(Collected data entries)
Each row below holds a small network's activations on one record, seen along a few directions.
Each row is followed by the record's values for the fields KAD, GOGA, DEMU, LUR, SEKI.
Not every record has every field; a missing one is left out.
The largest differences between rows may come from other fields.
In the rows, 500 means zero.
Random noise pushes rows far along 19 fixed directions. That doesn't count. These rows show it; they differ only by the noise:
[422 553 570 490 411 473 643 192 367 339 349 631 509 279 402 627 654 498
 438 437 606 351 430 452 720 448 336 271 325 456 613 742 494 380 400 567
 348]
[457 448 542 476 674 537 484 516 398 714 514 522 468 546 309 616 419 456
 520 689 664 515 342 429 342 518 516 461 669 379 528 574 492 466 395 631
 460]
[628 443 503 607 730 356 426 619 530 406 616 814 834 664 562 358 605 371
 435 319 474 406 530 623 554 416 399 648 424 436 533 549 238 475 708 530
 524]
[649 349 383 526 598 399 347 468 520 270 588 612 673 464 560 660 391 620
 666 516 554 758 610 518 175 623 390 420 436 458 437 115 562 643 567 294
 531]
[539 787 352 341 468 314 478 427 549 600 784 344 418 385 569 526 522 514
 591 596 568 789 579 434 475 575 485 324 386 379 394 401 414 628 577 459
 648]
[492 394 515 465 444 429 466 433 643 548 554 431 697 558 670 565 634 420
 330 539 371 232 704 519 496 710 560 247 430 560 530 583 404 477 484 524
 474]
[416 496 355 746 637 126 542 411 511 292 393 134 607 433 301 523 448 673
 597 706 471 419 450 503 388 413 437 640 519 484 303 540 758 381 436 425
 551]
[673 326 526 528 552 613 413 533 331 575 617 434 508 673 348 783 205 410
 445 526 345 413 412 613 116 570 770 575 489 500 478 483 571 515 403 637
 440]
[580 557 546 478 593 493 311 423 590 492 480 628 481 341 537 453 665 522
 567 506 524 668 531 470 530 373 472 547 611 562 486 432 577 517 509 540
 523]
[469 438 441 329 405 414 385 549 550 387 487 404 456 696 622 522 639 530
 335 415 448 532 551 511 646 752 442 475 324 684 511 514 423 446 360 297
 523]
[366 375 307 442 450 605 409 659 353 410 699 633 746 494 178 479 644 585
 282 433 770 297 436 663 666 684 419 755 493 841 509 567 260 378 705 516
 308]
[338 423 543 528 478 383 611 677 622 509 476 586 490 796 620 509 441 797
 699 515 494 302 507 409 536 515 424 586 365 660 507 613 494 359 394 434
 478]
[596 352 539 445 493 585 498 574 598 411 402 643 321 372 300 525 526 490
 287 703 604 633 582 436 509 506 483 653 879 672 390 325 589 785 398 588
 419]
[323 604 441 545 389 627 594 513 519 468 420 498 524 627 572 318 268 721
 500 338 445 478 393 620 509 389 453 543 479 362 466 550 719 356 518 322
 555]
[443 578 360 369 430 614 335 591 526 579 878 318 536 448 583 204 603 423
 652 384 496 765 303 692 439 627 558 385 597 531 489 445 430 616 653 493
 587]
[423 503 419 539 696 421 369 424 552 424 463 529 827 483 516 280 582 341
 348 453 515 448 429 758 602 452 436 476 623 323 479 642 515 340 581 475
 556]
[448 324 503 693 563 398 635 634 588 536 571 522 639 601 477 404 521 531
 405 574 433 328 422 393 395 488 444 395 624 386 527 513 428 712 568 614
 458]
[587 541 473 602 326 346 714 529 432 387 488 113 407 474 386 501 535 386
 378 525 395 284 694 528 564 604 510 644 415 617 433 555 419 397 423 501
 545]
[459 642 471 409 528 414 298 478 590 579 518 599 551 469 581 316 492 564
 261 567 637 680 344 475 581 536 370 517 648 423 347 494 387 540 502 563
 480]
[416 396 370 574 435 557 480 560 583 340 636 249 529 322 409 317 751 576
 743 471 459 554 520 597 474 519 516 525 641 766 502 388 688 579 613 401
 537]
[594 781 542 525 492 660 538 579 510 626 415 465 305 562 525 402 443 518
 408 422 496 582 601 439 627 322 577 844 535 563 380 386 587 385 501 518
 573]

[533 647 450 415 427 500 477 325 653 282 399 496 635 509 893 533 353 414
 475 384 383 491 678 750 678 529 596 429 275 527 346 401 640 356 430 447
 513] -> KAD=menop GOGA=rit DEMU=tobib LUR=fesuk
[693 442 535 400 603 456 359 548 565 392 380 473 545 476 385 383 643 126
 152 614 573 528 726 684 633 667 499 780 793 680 333 466 349 495 436 512
 517] -> KAD=voza GOGA=rit DEMU=tobib SEKI=fezep
[472 475 524 292 436 518 360 502 648 589 521 682 460 533 591 576 457 461
 410 517 418 405 585 660 627 493 638 453 544 520 567 650 501 477 410 575
 502] -> KAD=voza GOGA=rit DEMU=fiteg SEKI=keme
[405 477 500 367 395 562 359 469 487 494 451 612 447 662 498 469 375 584
 199 330 320 506 242 612 591 440 569 468 432 417 541 735 598 555 430 460
 471] -> KAD=menop GOGA=rit DEMU=tobib SEKI=keme
[513 420 479 415 467 400 533 604 539 554 511 363 121 420 417 710 462 475
 573 744 415 642 525 398 532 394 664 463 594 501 588 430 640 684 298 633
 568] -> KAD=voza GOGA=rit DEMU=fiteg LUR=zozed SEKI=fezep
[372 591 396 428 449 545 470 615 661 602 549 419 549 535 674 462 418 577
 500 652 673 442 596 554 625 651 553 592 563 673 326 342 462 388 457 591
 442] -> KAD=voza GOGA=rit DEMU=tobib LUR=gal SEKI=keme
[272 553 156 556 390 534 610 697 478 534 698 377 571 481 309 384 391 783
 369 521 593 508 505 552 496 489 435 588 538 387 483 401 575 530 742 325
 599] -> KAD=menop GOGA=zuf DEMU=tobib LUR=gal SEKI=besim
[300 612 305 476 420 231 545 735 776 641 683 453 351 439 537 387 606 755
 494 702 490 510 591 384 743 364 480 538 587 485 510 488 467 657 577 571
 637] -> KAD=voza GOGA=zuf DEMU=fiteg LUR=zozed SEKI=keme
[540 425 573 496 388 366 709 481 420 414 637 877 368 279 187 716 389 613
 701 597 555 362 443 487 511 244 488 541 477 531 597 716 408 708 534 776
 352] -> KAD=voza GOGA=rit LUR=fesuk SEKI=keme
[444 744 513 545 563 427 694 685 555 663 523 565 393 644 569 471 678 625
 771 441 640 405 722 287 746 381 385 718 273 583 575 493 340 286 562 427
 599] -> KAD=voza GOGA=rit LUR=gal SEKI=keme
[198 418 558 407 386 683 622 422 531 431 275 820 495 409 570 492 672 689
 618 383 613 344 515 492 823 379 342 266 423 515 802 695 618 294 465 372
 436] -> KAD=voza GOGA=zuf DEMU=loraf LUR=zozed
[842 553 637 588 516 379 669 458 413 269 309 601 334 580 468 695 407 391
 507 383 332 487 816 448 494 348 503 769 280 519 470 438 506 463 438 388
 586] -> KAD=voza GOGA=zuf DEMU=fiteg LUR=zozed SEKI=fezep
[422 718 392 551 559 396 507 452 523 500 389 281 424 454 548 367 518 466
 428 476 424 557 473 588 704 316 501 569 476 271 493 579 665 307 424 463
 669] -> KAD=voza GOGA=rit DEMU=tobib LUR=gal SEKI=besim
[448 305 363 575 576 348 137 531 557 247 403 555 612 332 621 514 623 584
 493 485 476 606 338 612 668 401 469 559 492 578 591 306 599 444 428 581
 438] -> KAD=voza GOGA=rit DEMU=fiteg LUR=zozed SEKI=keme
[501 382 388 667 654 357 382 836 463 487 477 614 452 707 651 497 625 598
 339 342 383 558 429 361 708 277 415 673 301 332 788 314 390 438 523 513
 611] -> KAD=voza GOGA=zuf DEMU=tobib LUR=zozed SEKI=fezep
[407 435 386 538 402 505 732 430 402 285 398 476 485 284 198 403 571 357
 116 511 553 408 452 611 736 447 372 420 649 304 563 645 523 632 512 508
 470] -> KAD=voza GOGA=rit DEMU=tobib LUR=gal
[538 727 557 408 582 449 498 470 515 669 542 439 401 470 522 458 649 404
 687 551 592 534 600 476 627 456 524 595 491 574 475 632 414 306 464 553
 586] -> KAD=voza GOGA=zuf LUR=gal SEKI=besim
[301 325 474 553 546 600 542 580 660 474 457 588 576 616 488 387 619 649
 631 423 318 358 526 583 529 320 576 453 593 558 649 640 796 526 589 353
 559] -> KAD=voza GOGA=zuf DEMU=tobib LUR=zozed SEKI=fezep
[572 720 316 329 559 229 565 361 556 284 671 383 573 363 613 508 529 292
 448 641 662 819 582 556 640 681 428 298 377 442 230 360 342 714 555 471
 557] -> KAD=menop GOGA=zuf DEMU=tobib LUR=fesuk SEKI=fezep
[769 466 550 601 666 368 258 454 553 540 414 577 475 550 523 741 427 523
 271 554 213 521 619 417 346 302 700 677 474 440 462 421 651 558 431 611
 563] -> KAD=menop GOGA=zuf LUR=fesuk SEKI=besim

• **ACTION ITEM**
All that should be written out is the stretch of lines above between the one holding "494 702 490" and the one holding "701 597 555", inclusive, exactly as given.

• **TASK RESULT**
 494 702 490 510 591 384 743 364 480 538 587 485 510 488 467 657 577 571
 637] -> KAD=voza GOGA=zuf DEMU=fiteg LUR=zozed SEKI=keme
[540 425 573 496 388 366 709 481 420 414 637 877 368 279 187 716 389 613
 701 597 555 362 443 487 511 244 488 541 477 531 597 716 408 708 534 776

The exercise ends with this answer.